--- Supplied material Enclosed Below ---

Below is a small trained network, with its code and all its weights. Each question gives an input and a class and asks what happens when units are switched off, that is, made to give their printed mean instead of their output.

import numpy as np


def w(rows, s, z=0):
    codes = np.array(rows[::2]) - 128.0
    scale = np.full(codes.shape[1], s)
    scale[-1] = z or s
    return codes * scale


def norm(h):
    return h / np.sqrt((h * h).mean(-1, keepdims=True) + 1e-5)


def f(y):
    return y / 2 * (1 + np.tanh(0.7978845608 * (y + 0.044715 * y**3)))


def log_softmax(a):
    a = a - a.max(-1, keepdims=True)
    return a - np.log(np.exp(a).sum(-1, keepdims=True))


def net(x, mask):
    res = np.array(x, float).reshape(1, 5) / 4 @ E
    u = 0
    for l in range(2):
        y = f(norm(res) @ A[l][:, :-1].T + A[l][:, -1])
        res = res + np.where(mask[u : u + 7], y, B[l][:, -1]) @ B[l][:, :-1]
        u += 7
    return log_softmax(norm(res)[-1] @ U[:, :-1].T + U[:, -1])


A, B = {}, {}
E = w([
[156,119,152,90,135,148,78,180,34],'x0',
[165,175,245,105,198,74,130,104,195],'x1',
[105,204,77,72,47,209,158,93,100],'x2',
[70,52,170,111,89,243,104,157,150],'x3',
[151,142,195,203,229,151,253,218,173],'x4',
],0.00064)
A[0] = w([
[41,86,196,77,98,177,107,117,223,7],'L0N0',
[148,157,119,103,82,45,92,10,221,17],'L0N1',
[203,107,180,139,176,46,80,113,165,58],'L0N2',
[91,25,81,174,95,72,20,97,132,75],'L0N3',
[97,67,101,197,129,120,129,130,162,62],'L0N4',
[182,178,176,24,124,79,2,102,38,81],'L0N5',
[96,156,131,130,127,216,183,154,120,161],'L0N6',
],0.0025,0.0016)
B[0] = w([
[170,116,167,154,199,75,108,70,244,136],'L0N0',
[30,145,111,67,142,216,179,253,127,163],'L0N1',
[116,173,116,164,140,181,178,101,88,159],'L0N2',
[201,80,96,73,91,92,64,134,97,213],'L0N3',
[173,157,196,68,138,143,112,183,108,109],'L0N4',
[194,28,244,76,145,71,8,172,32,251],'L0N5',
[93,91,52,128,90,139,72,198,38,198],'L0N6',
],0.0018,0.0011)
A[1] = w([
[216,165,175,206,221,16,166,71,177,67],'L1N0',
[97,131,156,181,159,177,181,119,245,218],'L1N1',
[165,206,77,154,141,95,201,150,72,157],'L1N2',
[208,43,118,115,89,48,13,104,94,101],'L1N3',
[170,55,221,87,141,123,4,125,90,71],'L1N4',
[139,208,209,24,150,85,58,106,46,172],'L1N5',
[194,116,240,200,228,99,150,113,201,6],'L1N6',
],0.0029,0.0017)
B[1] = w([
[165,29,184,225,183,254,48,109,185,176],'L1N0',
[143,119,145,50,165,50,81,146,135,200],'L1N1',
[142,59,146,93,103,156,35,86,185,170],'L1N2',
[202,90,80,45,80,74,50,173,145,253],'L1N3',
[144,134,35,39,55,53,109,177,97,239],'L1N4',
[126,37,103,159,147,110,132,235,131,232],'L1N5',
[156,130,48,129,41,199,82,10,167,177],'L1N6',
],0.0026,0.0025)
U = w([
[12,99,232,243,246,229,249,251,6,147],'0',
[247,245,247,252,92,9,247,19,4,3],'1',
[250,252,249,250,97,8,251,8,5,3],'2',
[9,250,6,172,7,250,248,10,8,171],'3',
[10,248,250,6,248,41,239,65,250,150],'4',
[249,6,249,250,252,251,5,6,250,253],'5',
[249,5,7,6,6,6,5,249,7,246],'6',
],0.0037,0.0036)

Each question gives the input, the list of numbers given to net, and the class t.
The units are the neurons (one row each of A and B). Each row of codes is followed by its name. A weight is (code - 128) times the scale printed after its matrix; where a second scale follows, it is the last column's (A, B and U).
mask holds one flag per neuron, layer by layer. A switched-off neuron (its flag False) gives its mean, the last column of its row in B, instead of its output. The means were averaged over made-up inputs and are rounded, as every weight is.
A unit's drop is (log p(t) with every unit on - log p(t) with that unit switched off) / (log p(t) with every unit on - log p(t) with every unit switched off).
The circuit of an input: a set's keep is (log p(t) with only the set's units on - log p(t) with every unit switched off) / (log p(t) with every unit on - log p(t) with every unit switched off). Starting from the 12 units with the biggest drops (on a tie, the unit counted first), units are removed one at a time, each time the one whose removal leaves the highest keep (on an exact tie, the one counted first), for as long as the keep stays at least 0.8.
units of the circuit, in order: the units of the circuit, biggest drop first
most important unit: the unit with the biggest drop
k most important neurons: the k neurons with the biggest drops, biggest first
k most important neurons of layer l: the k neurons of layer l with the biggest drops, biggest first
input [-4,3,6,-8,6], class 5: 2 most important neurons of layer 1 -> [L1N0; L1N2]
input [5,-4,-6,0,8], class 5: most important neuron -> [L0N1]
input [-1,-6,7,-7,8], class 3: units of the circuit, in order -> [L1N3; L1N5]
input [-7,-7,3,-1,-2], class 3: units of the circuit, in order -> [L0N5; L1N3]
input [8,-6,7,8,2], class 3: 3 most important neurons of layer 1 -> [L1N3; L1N5; L1N1]
input [-8,-1,8,7,-1], class 4: 2 most important neurons -> [L0N0; L1N1]
input [-8,-5,-1,-5,1], class 4: 2 most important neurons of layer 0 -> [L0N5; L0N1]
input [-5,-5,-7,7,8], class 5: 2 most important neurons -> [L0N1; L1N6]
input [3,-8,7,6,7], class 3: units of the circuit, in order -> [L1N5; L1N3]
input [-2,-4,4,5,0], class 3: units of the circuit, in order -> [L0N5; L1N3]
input [4,4,2,7,6], class 4: 2 most important neurons -> [L0N5; L0N6]
input [-5,-3,5,0,6], class 3: 2 most important neurons of layer 1 -> [L1N3; L1N0]
input [2,-6,4,2,-1], class 3: units of the circuit, in order -> [L0N5; L1N4; L1N3]
input [3,-6,0,-3,3], class 3: units of the circuit, in order -> [L0N5; L1N3; L1N5]
input [7,-6,5,2,6], class 3: units of the circuit, in order -> [L0N5; L1N3]
input [8,-7,0,-1,8], class 0: units of the circuit, in order -> [L1N3; L1N4]
input [4,-8,4,4,0], class 3: 2 most important neurons -> [L0N5; L1N1]
input [-5,-1,7,1,0], class 3: most important unit -> L0N6
input [3,5,4,6,4], class 4: 4 most important neurons -> [L0N5; L0N6; L1N1; L1N3]
input [-7,6,-3,-8,-3], class 5: units of the circuit, in order -> [L1N0]
input [1,-8,-1,0,8], class 0: 3 most important neurons of layer 1 -> [L1N3; L1N4; L1N6]
input [-5,-5,0,-2,5], class 5: 2 most important neurons of layer 0 -> [L0N1; L0N4]
input [4,2,0,5,6], class 4: 2 most important neurons of layer 1 -> [L1N0; L1N1]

--- End of Enclosed Supplied material ---

Activity: Repeat all of the listing above exactly, leaving nothing out.

Result for this exercise:
Below is a small trained network, with its code and all its weights. Each question gives an input and a class and asks what happens when units are switched off, that is, made to give their printed mean instead of their output.

import numpy as np


def w(rows, s, z=0):
    codes = np.array(rows[::2]) - 128.0
    scale = np.full(codes.shape[1], s)
    scale[-1] = z or s
    return codes * scale


def norm(h):
    return h / np.sqrt((h * h).mean(-1, keepdims=True) + 1e-5)


def f(y):
    return y / 2 * (1 + np.tanh(0.7978845608 * (y + 0.044715 * y**3)))


def log_softmax(a):
    a = a - a.max(-1, keepdims=True)
    return a - np.log(np.exp(a).sum(-1, keepdims=True))


def net(x, mask):
    res = np.array(x, float).reshape(1, 5) / 4 @ E
    u = 0
    for l in range(2):
        y = f(norm(res) @ A[l][:, :-1].T + A[l][:, -1])
        res = res + np.where(mask[u : u + 7], y, B[l][:, -1]) @ B[l][:, :-1]
        u += 7
    return log_softmax(norm(res)[-1] @ U[:, :-1].T + U[:, -1])


A, B = {}, {}
E = w([
[156,119,152,90,135,148,78,180,34],'x0',
[165,175,245,105,198,74,130,104,195],'x1',
[105,204,77,72,47,209,158,93,100],'x2',
[70,52,170,111,89,243,104,157,150],'x3',
[151,142,195,203,229,151,253,218,173],'x4',
],0.00064)
A[0] = w([
[41,86,196,77,98,177,107,117,223,7],'L0N0',
[148,157,119,103,82,45,92,10,221,17],'L0N1',
[203,107,180,139,176,46,80,113,165,58],'L0N2',
[91,25,81,174,95,72,20,97,132,75],'L0N3',
[97,67,101,197,129,120,129,130,162,62],'L0N4',
[182,178,176,24,124,79,2,102,38,81],'L0N5',
[96,156,131,130,127,216,183,154,120,161],'L0N6',
],0.0025,0.0016)
B[0] = w([
[170,116,167,154,199,75,108,70,244,136],'L0N0',
[30,145,111,67,142,216,179,253,127,163],'L0N1',
[116,173,116,164,140,181,178,101,88,159],'L0N2',
[201,80,96,73,91,92,64,134,97,213],'L0N3',
[173,157,196,68,138,143,112,183,108,109],'L0N4',
[194,28,244,76,145,71,8,172,32,251],'L0N5',
[93,91,52,128,90,139,72,198,38,198],'L0N6',
],0.0018,0.0011)
A[1] = w([
[216,165,175,206,221,16,166,71,177,67],'L1N0',
[97,131,156,181,159,177,181,119,245,218],'L1N1',
[165,206,77,154,141,95,201,150,72,157],'L1N2',
[208,43,118,115,89,48,13,104,94,101],'L1N3',
[170,55,221,87,141,123,4,125,90,71],'L1N4',
[139,208,209,24,150,85,58,106,46,172],'L1N5',
[194,116,240,200,228,99,150,113,201,6],'L1N6',
],0.0029,0.0017)
B[1] = w([
[165,29,184,225,183,254,48,109,185,176],'L1N0',
[143,119,145,50,165,50,81,146,135,200],'L1N1',
[142,59,146,93,103,156,35,86,185,170],'L1N2',
[202,90,80,45,80,74,50,173,145,253],'L1N3',
[144,134,35,39,55,53,109,177,97,239],'L1N4',
[126,37,103,159,147,110,132,235,131,232],'L1N5',
[156,130,48,129,41,199,82,10,167,177],'L1N6',
],0.0026,0.0025)
U = w([
[12,99,232,243,246,229,249,251,6,147],'0',
[247,245,247,252,92,9,247,19,4,3],'1',
[250,252,249,250,97,8,251,8,5,3],'2',
[9,250,6,172,7,250,248,10,8,171],'3',
[10,248,250,6,248,41,239,65,250,150],'4',
[249,6,249,250,252,251,5,6,250,253],'5',
[249,5,7,6,6,6,5,249,7,246],'6',
],0.0037,0.0036)

Each question gives the input, the list of numbers given to net, and the class t.
The units are the neurons (one row each of A and B). Each row of codes is followed by its name. A weight is (code - 128) times the scale printed after its matrix; where a second scale follows, it is the last column's (A, B and U).
mask holds one flag per neuron, layer by layer. A switched-off neuron (its flag False) gives its mean, the last column of its row in B, instead of its output. The means were averaged over made-up inputs and are rounded, as every weight is.
A unit's drop is (log p(t) with every unit on - log p(t) with that unit switched off) / (log p(t) with every unit on - log p(t) with every unit switched off).
The circuit of an input: a set's keep is (log p(t) with only the set's units on - log p(t) with every unit switched off) / (log p(t) with every unit on - log p(t) with every unit switched off). Starting from the 12 units with the biggest drops (on a tie, the unit counted first), units are removed one at a time, each time the one whose removal leaves the highest keep (on an exact tie, the one counted first), for as long as the keep stays at least 0.8.
units of the circuit, in order: the units of the circuit, biggest drop first
most important unit: the unit with the biggest drop
k most important neurons: the k neurons with the biggest drops, biggest first
k most important neurons of layer l: the k neurons of layer l with the biggest drops, biggest first
input [-4,3,6,-8,6], class 5: 2 most important neurons of layer 1 -> [L1N0; L1N2]
input [5,-4,-6,0,8], class 5: most important neuron -> [L0N1]
input [-1,-6,7,-7,8], class 3: units of the circuit, in order -> [L1N3; L1N5]
input [-7,-7,3,-1,-2], class 3: units of the circuit, in order -> [L0N5; L1N3]
input [8,-6,7,8,2], class 3: 3 most important neurons of layer 1 -> [L1N3; L1N5; L1N1]
input [-8,-1,8,7,-1], class 4: 2 most important neurons -> [L0N0; L1N1]
input [-8,-5,-1,-5,1], class 4: 2 most important neurons of layer 0 -> [L0N5; L0N1]
input [-5,-5,-7,7,8], class 5: 2 most important neurons -> [L0N1; L1N6]
input [3,-8,7,6,7], class 3: units of the circuit, in order -> [L1N5; L1N3]
input [-2,-4,4,5,0], class 3: units of the circuit, in order -> [L0N5; L1N3]
input [4,4,2,7,6], class 4: 2 most important neurons -> [L0N5; L0N6]
input [-5,-3,5,0,6], class 3: 2 most important neurons of layer 1 -> [L1N3; L1N0]
input [2,-6,4,2,-1], class 3: units of the circuit, in order -> [L0N5; L1N4; L1N3]
input [3,-6,0,-3,3], class 3: units of the circuit, in order -> [L0N5; L1N3; L1N5]
input [7,-6,5,2,6], class 3: units of the circuit, in order -> [L0N5; L1N3]
input [8,-7,0,-1,8], class 0: units of the circuit, in order -> [L1N3; L1N4]
input [4,-8,4,4,0], class 3: 2 most important neurons -> [L0N5; L1N1]
input [-5,-1,7,1,0], class 3: most important unit -> L0N6
input [3,5,4,6,4], class 4: 4 most important neurons -> [L0N5; L0N6; L1N1; L1N3]
input [-7,6,-3,-8,-3], class 5: units of the circuit, in order -> [L1N0]
input [1,-8,-1,0,8], class 0: 3 most important neurons of layer 1 -> [L1N3; L1N4; L1N6]
input [-5,-5,0,-2,5], class 5: 2 most important neurons of layer 0 -> [L0N1; L0N4]
input [4,2,0,5,6], class 4: 2 most important neurons of layer 1 -> [L1N0; L1N1]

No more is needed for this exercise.